[Dataset records]

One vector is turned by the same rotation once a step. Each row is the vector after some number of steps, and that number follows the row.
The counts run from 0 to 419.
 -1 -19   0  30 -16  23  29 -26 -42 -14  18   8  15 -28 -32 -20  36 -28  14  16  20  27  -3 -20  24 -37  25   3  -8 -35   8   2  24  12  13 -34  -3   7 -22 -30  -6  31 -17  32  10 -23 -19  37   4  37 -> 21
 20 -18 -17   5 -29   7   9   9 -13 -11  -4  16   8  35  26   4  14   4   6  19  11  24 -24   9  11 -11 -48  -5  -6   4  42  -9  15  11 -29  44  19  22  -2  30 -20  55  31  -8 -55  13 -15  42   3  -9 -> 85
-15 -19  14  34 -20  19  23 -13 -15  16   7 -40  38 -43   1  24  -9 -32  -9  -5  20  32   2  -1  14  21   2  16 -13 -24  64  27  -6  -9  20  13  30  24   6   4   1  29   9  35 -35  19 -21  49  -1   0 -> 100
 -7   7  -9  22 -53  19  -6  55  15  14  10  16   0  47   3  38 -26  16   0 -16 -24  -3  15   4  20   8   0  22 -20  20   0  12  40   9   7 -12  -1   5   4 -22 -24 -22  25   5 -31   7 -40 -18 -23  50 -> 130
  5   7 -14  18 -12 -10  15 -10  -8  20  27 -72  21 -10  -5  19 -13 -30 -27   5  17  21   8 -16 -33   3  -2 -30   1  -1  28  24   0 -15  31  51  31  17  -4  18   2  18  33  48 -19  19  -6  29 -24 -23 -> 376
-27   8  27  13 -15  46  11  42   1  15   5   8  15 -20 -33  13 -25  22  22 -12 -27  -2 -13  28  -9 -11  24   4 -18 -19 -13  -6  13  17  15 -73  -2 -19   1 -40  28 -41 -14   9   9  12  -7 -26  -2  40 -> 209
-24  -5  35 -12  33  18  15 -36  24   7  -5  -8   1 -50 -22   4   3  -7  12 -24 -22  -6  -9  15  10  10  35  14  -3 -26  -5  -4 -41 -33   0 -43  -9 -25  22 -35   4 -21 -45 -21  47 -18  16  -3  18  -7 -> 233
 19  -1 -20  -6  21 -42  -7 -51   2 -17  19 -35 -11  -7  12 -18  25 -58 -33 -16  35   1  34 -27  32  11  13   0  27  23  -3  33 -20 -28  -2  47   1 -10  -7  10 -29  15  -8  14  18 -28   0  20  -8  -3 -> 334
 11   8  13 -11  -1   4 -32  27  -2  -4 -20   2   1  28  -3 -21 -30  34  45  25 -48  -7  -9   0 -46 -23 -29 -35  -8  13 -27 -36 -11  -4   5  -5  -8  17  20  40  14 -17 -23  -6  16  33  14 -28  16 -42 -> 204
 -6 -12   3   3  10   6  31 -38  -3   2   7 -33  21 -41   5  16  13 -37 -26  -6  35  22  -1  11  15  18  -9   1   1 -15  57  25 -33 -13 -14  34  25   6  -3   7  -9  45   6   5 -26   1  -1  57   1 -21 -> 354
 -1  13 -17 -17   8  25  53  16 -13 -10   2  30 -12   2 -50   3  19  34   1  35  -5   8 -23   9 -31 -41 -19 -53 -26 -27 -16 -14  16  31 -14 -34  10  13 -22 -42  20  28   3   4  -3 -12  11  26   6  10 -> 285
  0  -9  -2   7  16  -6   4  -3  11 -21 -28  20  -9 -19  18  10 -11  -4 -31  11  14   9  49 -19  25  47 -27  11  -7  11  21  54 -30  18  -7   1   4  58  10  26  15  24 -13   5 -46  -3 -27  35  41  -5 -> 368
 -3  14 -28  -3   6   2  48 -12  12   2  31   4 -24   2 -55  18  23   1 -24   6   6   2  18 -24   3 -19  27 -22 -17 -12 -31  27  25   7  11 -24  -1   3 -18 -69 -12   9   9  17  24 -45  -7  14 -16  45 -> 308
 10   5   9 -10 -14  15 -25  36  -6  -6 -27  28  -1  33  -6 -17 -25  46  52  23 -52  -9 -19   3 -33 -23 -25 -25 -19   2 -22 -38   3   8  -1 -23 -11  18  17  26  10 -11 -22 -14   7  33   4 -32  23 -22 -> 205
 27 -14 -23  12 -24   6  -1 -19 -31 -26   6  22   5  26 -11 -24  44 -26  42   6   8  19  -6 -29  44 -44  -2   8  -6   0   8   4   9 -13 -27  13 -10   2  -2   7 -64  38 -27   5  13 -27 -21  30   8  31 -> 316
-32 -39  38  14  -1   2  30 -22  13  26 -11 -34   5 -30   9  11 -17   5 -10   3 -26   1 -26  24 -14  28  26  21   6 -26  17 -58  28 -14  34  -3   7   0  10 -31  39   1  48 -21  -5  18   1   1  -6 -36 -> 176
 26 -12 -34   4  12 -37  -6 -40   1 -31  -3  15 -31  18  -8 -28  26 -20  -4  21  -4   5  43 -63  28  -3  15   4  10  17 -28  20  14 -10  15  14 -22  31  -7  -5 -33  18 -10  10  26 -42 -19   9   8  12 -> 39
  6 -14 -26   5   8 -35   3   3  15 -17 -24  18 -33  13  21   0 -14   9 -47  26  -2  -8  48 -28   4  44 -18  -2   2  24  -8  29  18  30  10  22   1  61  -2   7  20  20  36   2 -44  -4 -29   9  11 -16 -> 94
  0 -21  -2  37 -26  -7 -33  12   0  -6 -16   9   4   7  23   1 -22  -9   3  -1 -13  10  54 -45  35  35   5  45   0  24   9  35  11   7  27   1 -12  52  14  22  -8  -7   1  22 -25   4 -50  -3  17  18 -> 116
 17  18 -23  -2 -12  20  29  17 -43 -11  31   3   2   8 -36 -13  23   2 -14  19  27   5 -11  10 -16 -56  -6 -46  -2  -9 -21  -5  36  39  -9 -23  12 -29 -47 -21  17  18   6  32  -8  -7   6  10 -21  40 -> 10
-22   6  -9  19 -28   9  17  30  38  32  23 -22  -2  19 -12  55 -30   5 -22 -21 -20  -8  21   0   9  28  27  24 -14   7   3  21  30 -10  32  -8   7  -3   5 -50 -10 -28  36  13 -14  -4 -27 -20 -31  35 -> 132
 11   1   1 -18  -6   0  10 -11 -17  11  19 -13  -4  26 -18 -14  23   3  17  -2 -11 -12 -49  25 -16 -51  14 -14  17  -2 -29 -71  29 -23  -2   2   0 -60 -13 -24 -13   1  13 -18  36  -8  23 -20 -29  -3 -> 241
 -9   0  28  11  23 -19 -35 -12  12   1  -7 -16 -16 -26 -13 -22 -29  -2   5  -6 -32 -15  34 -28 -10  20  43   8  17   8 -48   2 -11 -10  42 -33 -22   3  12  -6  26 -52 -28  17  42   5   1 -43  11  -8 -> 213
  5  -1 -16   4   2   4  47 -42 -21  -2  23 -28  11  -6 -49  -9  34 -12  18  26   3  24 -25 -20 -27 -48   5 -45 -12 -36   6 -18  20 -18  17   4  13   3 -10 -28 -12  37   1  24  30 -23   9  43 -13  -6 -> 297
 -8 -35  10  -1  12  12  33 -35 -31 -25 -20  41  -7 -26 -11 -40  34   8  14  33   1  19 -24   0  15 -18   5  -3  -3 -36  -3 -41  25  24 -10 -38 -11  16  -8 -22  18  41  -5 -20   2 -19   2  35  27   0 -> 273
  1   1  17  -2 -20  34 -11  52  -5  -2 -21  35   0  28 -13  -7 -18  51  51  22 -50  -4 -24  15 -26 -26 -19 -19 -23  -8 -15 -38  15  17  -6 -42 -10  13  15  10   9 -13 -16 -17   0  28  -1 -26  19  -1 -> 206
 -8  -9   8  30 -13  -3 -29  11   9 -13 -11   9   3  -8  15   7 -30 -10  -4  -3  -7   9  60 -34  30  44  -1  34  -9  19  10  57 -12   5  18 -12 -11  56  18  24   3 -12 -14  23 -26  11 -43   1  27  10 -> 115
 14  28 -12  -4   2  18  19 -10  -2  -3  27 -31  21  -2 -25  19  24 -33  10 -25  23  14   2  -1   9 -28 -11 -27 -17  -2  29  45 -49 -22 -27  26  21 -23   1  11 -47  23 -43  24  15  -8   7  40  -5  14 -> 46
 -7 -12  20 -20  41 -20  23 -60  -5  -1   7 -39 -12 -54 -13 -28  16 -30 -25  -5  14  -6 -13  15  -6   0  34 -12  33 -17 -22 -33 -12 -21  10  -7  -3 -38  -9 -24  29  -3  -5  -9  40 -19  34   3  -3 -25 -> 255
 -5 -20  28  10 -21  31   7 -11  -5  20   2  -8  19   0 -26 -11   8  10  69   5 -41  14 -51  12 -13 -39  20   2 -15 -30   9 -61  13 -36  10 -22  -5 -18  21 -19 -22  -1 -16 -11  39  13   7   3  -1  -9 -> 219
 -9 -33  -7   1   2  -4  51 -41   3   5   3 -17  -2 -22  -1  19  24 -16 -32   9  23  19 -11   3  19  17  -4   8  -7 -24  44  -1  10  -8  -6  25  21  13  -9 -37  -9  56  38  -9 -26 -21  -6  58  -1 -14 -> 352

▸ ASSIGNED TASK
From the first line of the records above down to the line containing "The counts run from 0 to 419.", repeat each line exactly as written. Include both of those lines and add nothing.

▸ WRITTEN RESPONSE
One vector is turned by the same rotation once a step. Each row is the vector after some number of steps, and that number follows the row.
The counts run from 0 to 419.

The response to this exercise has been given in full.